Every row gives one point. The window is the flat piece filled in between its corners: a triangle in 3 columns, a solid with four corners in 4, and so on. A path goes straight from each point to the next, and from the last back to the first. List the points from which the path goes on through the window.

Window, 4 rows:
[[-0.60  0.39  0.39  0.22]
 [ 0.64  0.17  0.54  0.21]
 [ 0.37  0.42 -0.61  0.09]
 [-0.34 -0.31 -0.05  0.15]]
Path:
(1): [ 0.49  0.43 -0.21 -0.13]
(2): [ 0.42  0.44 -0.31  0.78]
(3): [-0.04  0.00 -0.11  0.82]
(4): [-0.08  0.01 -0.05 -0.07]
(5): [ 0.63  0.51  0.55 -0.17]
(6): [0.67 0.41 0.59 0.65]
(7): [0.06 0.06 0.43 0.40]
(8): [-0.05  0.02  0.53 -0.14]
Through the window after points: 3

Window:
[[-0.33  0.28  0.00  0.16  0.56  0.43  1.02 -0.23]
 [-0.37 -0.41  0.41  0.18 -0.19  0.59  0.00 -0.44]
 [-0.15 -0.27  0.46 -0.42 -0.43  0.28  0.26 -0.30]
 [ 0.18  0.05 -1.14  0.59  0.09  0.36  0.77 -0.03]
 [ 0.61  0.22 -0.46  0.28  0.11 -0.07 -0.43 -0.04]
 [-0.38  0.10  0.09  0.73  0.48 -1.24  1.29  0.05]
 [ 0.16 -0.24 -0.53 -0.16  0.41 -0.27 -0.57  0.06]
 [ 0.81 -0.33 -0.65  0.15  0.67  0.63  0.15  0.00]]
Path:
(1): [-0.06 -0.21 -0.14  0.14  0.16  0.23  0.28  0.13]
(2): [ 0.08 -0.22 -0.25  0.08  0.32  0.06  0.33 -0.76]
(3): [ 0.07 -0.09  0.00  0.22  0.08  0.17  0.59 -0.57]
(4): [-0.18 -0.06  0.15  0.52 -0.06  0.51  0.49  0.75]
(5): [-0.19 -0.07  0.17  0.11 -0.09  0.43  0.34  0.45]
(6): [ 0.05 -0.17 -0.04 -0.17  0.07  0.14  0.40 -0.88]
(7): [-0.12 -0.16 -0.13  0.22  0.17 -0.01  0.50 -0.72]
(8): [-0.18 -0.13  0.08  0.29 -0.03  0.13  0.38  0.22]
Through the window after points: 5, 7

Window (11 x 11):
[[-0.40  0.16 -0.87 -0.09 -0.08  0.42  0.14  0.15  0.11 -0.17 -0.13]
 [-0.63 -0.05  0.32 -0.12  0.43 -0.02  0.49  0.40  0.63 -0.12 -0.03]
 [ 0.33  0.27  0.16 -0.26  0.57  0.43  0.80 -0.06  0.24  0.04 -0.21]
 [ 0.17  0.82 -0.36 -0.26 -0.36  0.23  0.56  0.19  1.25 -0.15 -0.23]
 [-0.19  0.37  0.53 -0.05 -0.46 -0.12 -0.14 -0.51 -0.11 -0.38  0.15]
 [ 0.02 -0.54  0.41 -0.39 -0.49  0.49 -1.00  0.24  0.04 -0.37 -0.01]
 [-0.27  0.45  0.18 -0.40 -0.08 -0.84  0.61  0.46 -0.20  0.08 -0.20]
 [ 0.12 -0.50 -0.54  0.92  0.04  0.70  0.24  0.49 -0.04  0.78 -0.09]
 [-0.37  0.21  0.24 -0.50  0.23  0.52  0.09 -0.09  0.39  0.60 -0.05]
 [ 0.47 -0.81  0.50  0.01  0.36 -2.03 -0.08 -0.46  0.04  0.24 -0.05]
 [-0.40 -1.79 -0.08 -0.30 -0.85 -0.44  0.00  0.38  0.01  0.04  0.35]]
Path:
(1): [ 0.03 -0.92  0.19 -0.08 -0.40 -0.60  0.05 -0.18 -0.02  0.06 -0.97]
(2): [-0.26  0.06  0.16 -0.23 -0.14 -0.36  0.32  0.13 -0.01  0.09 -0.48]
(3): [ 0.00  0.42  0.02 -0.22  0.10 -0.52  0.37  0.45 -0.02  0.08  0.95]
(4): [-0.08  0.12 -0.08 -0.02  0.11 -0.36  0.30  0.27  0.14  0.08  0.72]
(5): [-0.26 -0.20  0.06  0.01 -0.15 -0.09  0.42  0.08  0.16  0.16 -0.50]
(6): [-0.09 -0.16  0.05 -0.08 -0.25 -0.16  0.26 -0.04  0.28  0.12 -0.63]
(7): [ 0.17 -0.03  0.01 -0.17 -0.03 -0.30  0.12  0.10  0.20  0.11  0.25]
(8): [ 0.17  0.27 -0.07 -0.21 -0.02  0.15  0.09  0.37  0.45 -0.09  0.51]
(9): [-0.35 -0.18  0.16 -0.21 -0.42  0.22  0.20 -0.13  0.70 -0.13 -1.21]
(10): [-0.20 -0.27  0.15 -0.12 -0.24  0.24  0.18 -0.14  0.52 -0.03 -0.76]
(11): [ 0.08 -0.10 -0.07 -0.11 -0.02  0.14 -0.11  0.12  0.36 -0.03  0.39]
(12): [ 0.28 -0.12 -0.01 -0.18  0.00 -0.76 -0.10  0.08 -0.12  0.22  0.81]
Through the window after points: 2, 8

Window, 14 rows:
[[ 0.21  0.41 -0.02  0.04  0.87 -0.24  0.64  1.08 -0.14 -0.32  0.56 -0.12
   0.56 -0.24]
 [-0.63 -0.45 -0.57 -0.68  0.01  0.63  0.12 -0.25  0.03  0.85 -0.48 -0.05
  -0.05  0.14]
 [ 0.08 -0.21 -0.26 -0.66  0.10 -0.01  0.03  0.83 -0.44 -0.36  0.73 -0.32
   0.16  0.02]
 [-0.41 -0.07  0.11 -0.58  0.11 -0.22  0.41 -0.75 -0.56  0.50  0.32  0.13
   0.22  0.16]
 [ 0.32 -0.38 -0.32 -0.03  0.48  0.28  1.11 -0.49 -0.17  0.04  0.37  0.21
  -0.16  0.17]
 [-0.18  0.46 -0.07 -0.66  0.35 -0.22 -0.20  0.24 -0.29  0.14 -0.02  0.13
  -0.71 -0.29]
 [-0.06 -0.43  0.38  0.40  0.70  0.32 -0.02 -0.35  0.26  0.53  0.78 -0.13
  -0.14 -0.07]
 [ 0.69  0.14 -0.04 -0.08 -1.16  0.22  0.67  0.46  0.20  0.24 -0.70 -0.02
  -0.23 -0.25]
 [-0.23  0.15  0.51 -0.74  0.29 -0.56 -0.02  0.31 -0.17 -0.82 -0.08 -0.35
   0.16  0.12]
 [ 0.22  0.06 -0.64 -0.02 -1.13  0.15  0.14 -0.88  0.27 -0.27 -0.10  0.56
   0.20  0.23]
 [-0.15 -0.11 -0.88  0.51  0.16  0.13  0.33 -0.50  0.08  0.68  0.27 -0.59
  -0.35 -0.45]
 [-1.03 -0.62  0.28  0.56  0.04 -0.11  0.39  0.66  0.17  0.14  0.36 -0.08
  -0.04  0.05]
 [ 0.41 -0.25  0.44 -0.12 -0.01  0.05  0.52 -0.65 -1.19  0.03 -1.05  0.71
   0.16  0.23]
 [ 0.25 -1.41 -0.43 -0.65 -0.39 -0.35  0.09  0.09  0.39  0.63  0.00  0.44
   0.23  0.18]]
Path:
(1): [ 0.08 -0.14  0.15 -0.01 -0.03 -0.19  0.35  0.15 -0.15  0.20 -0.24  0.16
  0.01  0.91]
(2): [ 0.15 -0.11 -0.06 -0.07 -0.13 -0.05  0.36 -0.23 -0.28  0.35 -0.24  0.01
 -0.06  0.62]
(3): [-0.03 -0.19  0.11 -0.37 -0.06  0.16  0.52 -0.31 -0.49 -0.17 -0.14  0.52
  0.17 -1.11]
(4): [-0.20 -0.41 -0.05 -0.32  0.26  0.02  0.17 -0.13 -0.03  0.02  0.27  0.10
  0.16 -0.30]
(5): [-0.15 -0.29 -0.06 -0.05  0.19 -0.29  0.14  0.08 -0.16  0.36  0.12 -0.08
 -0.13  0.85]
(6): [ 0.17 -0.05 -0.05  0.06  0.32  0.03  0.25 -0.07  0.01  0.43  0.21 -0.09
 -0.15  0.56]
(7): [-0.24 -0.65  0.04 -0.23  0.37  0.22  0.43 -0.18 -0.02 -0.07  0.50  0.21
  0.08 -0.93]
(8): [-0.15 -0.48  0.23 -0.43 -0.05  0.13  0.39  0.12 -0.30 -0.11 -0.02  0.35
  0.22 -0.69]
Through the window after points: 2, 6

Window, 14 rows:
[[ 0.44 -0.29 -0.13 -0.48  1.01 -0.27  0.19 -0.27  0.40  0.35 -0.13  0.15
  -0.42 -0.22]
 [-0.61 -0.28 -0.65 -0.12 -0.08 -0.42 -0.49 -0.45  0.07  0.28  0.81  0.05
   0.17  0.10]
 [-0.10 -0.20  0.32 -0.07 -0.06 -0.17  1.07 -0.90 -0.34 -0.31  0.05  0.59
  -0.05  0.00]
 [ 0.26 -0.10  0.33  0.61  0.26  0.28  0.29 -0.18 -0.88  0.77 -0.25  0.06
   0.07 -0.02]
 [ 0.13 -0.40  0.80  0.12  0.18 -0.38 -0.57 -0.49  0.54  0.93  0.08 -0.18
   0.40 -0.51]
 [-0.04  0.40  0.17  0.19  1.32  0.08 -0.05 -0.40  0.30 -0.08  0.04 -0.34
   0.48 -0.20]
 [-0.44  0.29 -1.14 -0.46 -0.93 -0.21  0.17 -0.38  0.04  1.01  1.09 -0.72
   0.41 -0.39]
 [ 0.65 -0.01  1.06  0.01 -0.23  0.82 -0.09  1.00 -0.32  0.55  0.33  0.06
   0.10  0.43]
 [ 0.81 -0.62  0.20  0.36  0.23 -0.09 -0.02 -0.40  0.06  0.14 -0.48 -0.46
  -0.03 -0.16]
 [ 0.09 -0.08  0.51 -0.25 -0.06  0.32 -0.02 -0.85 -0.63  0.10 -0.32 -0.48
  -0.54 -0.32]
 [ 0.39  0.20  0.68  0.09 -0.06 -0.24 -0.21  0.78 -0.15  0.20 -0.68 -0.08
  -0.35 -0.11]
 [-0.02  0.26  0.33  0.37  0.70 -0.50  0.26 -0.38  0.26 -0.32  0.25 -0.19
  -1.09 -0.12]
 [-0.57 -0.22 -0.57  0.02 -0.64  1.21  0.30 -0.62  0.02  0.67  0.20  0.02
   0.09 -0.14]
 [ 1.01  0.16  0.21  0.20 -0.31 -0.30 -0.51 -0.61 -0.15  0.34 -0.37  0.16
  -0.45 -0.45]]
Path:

----

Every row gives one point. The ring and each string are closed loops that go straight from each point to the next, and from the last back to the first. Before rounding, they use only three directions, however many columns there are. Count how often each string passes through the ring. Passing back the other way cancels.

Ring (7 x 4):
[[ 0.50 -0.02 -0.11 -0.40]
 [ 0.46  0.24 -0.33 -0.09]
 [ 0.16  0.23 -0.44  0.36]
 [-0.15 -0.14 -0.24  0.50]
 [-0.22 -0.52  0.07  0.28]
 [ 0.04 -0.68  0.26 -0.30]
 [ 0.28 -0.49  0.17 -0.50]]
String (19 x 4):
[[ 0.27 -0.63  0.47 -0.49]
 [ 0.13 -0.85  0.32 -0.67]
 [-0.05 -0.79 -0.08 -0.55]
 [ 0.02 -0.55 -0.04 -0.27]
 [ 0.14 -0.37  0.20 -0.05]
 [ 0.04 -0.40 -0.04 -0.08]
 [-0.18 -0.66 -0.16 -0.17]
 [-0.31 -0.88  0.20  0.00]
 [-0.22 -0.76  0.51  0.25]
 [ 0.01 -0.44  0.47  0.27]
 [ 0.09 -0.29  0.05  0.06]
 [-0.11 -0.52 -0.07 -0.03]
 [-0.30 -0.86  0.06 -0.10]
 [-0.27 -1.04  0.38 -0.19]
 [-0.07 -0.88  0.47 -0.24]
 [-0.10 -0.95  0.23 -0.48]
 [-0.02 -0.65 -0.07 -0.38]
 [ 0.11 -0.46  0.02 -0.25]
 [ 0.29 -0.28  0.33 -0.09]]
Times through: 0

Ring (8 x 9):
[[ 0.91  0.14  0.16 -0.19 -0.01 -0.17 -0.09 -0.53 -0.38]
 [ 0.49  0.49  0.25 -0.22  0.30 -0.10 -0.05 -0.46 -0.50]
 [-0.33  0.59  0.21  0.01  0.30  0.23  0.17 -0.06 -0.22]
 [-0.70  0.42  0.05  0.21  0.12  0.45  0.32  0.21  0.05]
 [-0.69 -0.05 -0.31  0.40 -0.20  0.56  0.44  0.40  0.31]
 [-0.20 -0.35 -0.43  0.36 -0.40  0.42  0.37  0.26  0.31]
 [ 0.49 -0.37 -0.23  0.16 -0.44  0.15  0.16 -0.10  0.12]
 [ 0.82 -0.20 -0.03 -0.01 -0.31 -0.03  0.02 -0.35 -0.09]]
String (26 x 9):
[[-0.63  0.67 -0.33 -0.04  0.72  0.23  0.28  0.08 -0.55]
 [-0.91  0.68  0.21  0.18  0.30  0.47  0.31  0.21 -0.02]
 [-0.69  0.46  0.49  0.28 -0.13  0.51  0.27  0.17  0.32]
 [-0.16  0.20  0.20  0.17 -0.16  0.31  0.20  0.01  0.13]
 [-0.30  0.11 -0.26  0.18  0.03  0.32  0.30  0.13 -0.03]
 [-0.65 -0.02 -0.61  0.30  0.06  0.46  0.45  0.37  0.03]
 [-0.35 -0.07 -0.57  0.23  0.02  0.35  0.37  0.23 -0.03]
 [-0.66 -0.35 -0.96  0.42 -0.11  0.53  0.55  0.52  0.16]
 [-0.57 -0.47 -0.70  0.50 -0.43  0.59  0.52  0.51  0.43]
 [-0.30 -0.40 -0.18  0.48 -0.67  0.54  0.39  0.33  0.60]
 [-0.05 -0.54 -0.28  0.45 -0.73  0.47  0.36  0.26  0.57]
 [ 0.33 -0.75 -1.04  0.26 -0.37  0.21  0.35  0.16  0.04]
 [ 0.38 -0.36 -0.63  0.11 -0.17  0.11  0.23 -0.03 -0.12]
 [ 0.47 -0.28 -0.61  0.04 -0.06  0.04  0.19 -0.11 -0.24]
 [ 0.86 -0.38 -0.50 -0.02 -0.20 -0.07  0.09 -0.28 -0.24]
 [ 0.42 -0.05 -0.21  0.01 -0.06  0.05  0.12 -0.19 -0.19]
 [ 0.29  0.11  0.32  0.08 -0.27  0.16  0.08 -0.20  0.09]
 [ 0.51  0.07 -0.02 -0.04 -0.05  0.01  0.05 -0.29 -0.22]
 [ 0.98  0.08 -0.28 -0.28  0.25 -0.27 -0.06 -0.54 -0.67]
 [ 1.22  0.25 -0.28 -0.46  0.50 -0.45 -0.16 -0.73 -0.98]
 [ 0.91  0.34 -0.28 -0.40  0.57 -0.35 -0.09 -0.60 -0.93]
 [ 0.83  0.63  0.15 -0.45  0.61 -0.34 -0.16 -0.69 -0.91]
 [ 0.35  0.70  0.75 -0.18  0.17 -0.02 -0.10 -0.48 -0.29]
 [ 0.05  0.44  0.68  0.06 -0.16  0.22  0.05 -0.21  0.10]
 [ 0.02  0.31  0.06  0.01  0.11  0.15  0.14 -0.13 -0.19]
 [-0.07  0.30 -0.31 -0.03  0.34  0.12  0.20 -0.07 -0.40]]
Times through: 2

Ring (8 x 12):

----

* [What you have to do]:
Please provide nothing but the number of lines in the records that hold the string "next".

* [Answer space]:
2